▶ [Exercise description] Once the line with "laduv: [184 144" is found in the entries below, print it and each following line exactly, stopping after the line with "114 109 152"; print nothing else.

▶ [Data for the task]
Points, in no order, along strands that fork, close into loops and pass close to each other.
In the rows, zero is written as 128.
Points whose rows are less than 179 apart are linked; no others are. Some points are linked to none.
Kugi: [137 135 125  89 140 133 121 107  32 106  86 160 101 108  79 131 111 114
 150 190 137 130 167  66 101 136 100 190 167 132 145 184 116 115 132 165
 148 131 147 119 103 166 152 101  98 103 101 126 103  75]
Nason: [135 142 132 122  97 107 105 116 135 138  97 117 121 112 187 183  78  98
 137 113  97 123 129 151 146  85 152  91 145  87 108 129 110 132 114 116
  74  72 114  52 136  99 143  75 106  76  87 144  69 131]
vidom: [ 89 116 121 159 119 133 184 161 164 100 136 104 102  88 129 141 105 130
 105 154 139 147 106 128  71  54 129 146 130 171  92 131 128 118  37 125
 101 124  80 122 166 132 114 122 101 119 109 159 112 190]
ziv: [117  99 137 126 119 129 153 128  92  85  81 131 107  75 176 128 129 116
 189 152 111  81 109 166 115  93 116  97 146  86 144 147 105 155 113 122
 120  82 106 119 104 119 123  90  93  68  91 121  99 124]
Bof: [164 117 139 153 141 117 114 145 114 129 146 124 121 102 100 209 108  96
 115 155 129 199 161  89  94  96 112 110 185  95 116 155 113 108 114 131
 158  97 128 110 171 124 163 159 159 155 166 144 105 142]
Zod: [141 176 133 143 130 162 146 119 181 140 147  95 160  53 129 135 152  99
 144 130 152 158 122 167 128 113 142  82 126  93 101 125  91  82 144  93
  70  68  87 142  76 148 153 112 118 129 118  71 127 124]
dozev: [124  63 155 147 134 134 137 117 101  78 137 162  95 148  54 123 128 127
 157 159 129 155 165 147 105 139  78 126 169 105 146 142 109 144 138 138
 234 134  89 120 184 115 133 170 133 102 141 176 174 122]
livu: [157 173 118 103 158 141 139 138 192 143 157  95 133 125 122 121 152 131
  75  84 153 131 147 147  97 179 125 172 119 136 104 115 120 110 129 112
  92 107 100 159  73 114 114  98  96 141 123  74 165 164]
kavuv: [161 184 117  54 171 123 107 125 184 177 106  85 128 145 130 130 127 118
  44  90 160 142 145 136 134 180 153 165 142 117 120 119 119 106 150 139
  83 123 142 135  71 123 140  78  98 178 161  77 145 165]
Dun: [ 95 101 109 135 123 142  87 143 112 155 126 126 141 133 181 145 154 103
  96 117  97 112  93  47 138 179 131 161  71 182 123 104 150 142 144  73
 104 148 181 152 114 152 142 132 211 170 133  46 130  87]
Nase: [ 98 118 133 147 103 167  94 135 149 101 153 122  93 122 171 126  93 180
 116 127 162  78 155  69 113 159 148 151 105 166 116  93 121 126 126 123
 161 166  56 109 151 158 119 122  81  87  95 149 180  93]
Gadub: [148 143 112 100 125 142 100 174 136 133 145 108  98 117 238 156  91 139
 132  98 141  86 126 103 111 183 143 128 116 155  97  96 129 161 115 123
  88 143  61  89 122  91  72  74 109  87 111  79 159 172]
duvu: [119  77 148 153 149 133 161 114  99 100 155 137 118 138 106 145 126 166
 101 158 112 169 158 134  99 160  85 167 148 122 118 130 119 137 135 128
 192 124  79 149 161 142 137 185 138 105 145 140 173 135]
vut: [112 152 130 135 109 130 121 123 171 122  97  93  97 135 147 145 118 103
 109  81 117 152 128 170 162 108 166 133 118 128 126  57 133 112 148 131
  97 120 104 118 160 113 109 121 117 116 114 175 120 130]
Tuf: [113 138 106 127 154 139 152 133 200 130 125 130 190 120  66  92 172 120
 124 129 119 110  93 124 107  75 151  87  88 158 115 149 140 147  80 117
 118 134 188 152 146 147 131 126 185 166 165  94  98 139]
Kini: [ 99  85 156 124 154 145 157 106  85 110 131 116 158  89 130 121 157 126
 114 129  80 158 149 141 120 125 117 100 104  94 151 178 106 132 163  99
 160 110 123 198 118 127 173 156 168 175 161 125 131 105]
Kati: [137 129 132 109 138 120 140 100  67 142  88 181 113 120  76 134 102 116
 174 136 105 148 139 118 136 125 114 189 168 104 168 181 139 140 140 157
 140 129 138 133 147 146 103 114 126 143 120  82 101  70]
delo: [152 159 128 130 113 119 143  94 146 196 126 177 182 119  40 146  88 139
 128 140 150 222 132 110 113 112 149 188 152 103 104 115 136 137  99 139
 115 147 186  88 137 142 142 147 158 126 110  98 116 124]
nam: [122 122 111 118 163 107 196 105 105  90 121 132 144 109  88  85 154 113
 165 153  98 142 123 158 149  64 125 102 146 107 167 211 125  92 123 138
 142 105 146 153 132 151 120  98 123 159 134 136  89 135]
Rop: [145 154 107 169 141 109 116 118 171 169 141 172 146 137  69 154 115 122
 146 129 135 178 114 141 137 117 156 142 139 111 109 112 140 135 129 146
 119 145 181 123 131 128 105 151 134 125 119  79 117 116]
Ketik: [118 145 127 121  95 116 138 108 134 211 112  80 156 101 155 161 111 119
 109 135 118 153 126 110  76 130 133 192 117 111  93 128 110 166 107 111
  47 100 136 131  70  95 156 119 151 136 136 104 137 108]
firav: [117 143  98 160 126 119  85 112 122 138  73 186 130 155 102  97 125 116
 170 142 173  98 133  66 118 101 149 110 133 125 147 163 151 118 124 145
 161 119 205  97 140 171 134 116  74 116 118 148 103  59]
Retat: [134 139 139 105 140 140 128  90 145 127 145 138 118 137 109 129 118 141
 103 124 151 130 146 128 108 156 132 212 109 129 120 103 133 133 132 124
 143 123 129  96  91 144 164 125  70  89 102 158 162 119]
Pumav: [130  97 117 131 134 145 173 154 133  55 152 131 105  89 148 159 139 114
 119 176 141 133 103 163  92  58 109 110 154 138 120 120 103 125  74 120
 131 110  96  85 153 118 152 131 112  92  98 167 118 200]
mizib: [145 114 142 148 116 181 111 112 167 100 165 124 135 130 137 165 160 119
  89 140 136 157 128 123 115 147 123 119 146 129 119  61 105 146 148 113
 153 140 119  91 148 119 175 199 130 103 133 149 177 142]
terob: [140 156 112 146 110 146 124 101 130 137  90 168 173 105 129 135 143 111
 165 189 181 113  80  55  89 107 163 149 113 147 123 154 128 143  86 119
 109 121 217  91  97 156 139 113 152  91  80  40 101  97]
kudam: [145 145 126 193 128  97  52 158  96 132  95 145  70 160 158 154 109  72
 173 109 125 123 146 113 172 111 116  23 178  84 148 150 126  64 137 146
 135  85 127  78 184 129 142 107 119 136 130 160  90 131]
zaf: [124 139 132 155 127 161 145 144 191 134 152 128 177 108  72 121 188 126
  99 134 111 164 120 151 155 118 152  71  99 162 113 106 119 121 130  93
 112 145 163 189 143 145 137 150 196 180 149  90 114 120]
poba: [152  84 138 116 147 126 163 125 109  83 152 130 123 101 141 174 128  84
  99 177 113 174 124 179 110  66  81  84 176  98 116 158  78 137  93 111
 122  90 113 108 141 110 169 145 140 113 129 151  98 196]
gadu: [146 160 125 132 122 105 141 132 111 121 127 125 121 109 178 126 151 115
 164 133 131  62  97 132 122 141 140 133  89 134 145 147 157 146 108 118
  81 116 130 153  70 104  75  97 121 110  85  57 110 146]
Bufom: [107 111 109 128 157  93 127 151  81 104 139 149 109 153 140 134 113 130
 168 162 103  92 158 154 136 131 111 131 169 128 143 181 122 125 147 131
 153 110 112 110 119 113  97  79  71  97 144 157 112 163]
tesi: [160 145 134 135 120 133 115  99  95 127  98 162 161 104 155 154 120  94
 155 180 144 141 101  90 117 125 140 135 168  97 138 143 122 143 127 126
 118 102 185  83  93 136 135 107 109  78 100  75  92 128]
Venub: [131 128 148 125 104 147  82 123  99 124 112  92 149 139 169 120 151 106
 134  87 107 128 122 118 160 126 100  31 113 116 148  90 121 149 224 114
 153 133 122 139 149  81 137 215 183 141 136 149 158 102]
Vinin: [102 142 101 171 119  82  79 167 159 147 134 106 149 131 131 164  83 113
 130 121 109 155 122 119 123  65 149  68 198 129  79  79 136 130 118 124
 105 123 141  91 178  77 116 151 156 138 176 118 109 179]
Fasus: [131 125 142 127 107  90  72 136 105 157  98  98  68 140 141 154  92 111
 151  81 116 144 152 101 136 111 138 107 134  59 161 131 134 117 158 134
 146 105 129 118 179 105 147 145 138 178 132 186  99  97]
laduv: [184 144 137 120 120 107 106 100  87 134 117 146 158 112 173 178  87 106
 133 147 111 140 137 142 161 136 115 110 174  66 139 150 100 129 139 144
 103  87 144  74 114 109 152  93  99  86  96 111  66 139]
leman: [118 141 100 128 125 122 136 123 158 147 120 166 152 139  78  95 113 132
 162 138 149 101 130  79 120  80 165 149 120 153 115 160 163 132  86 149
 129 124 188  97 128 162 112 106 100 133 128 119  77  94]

▶ [Reply to the task]
laduv: [184 144 137 120 120 107 106 100  87 134 117 146 158 112 173 178  87 106
 133 147 111 140 137 142 161 136 115 110 174  66 139 150 100 129 139 144
 103  87 144  74 114 109 152  93  99  86  96 111  66 139]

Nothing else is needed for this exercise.